Repeat precisely the span of lines below that opens with the line containing "j_798: [141 175" and closes with the line containing "j_259: [ 88", both included.

(Dataset excerpts)
━━━━━━━━━━━━━━━━
Points, in no order, along strands that fork and pass close to each other.
In the rows, zero is written as 128.
Points whose rows are less than 153 apart are linked; no others are. Some points are linked to none.
j_798: [141 175 121 112  94  83 111 159 104 122 136 142 169  54  93 157 184  87
  69 159 187 170 145 172 145 178 111 123 109 139 139  96 116  95 156 107
 128 179 120  77  86 143 155  98 174 151]
j_256: [136  82 121 148 135 147 111 165 135 100 135 125 149 120  96 153 127  97
  93 115 129 152 154 120 161 159 139 160 150 105 159 105 191 128 112 110
 120 198 115 139 156 130 135 138 112 155]
j_259: [ 88 115 118 113 142 169 121 138  91 153 129  99 124 145 188 137  91 141
 182 178 106 164 113  69 122 112  88 174  95  95  95 128  54 151 100 123
 114  95 143 125 100 115 125 111 101  91]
━━━━━━━━━━━━━━━━
**Task response:**
j_798: [141 175 121 112  94  83 111 159 104 122 136 142 169  54  93 157 184  87
  69 159 187 170 145 172 145 178 111 123 109 139 139  96 116  95 156 107
 128 179 120  77  86 143 155  98 174 151]
j_256: [136  82 121 148 135 147 111 165 135 100 135 125 149 120  96 153 127  97
  93 115 129 152 154 120 161 159 139 160 150 105 159 105 191 128 112 110
 120 198 115 139 156 130 135 138 112 155]
j_259: [ 88 115 118 113 142 169 121 138  91 153 129  99 124 145 188 137  91 141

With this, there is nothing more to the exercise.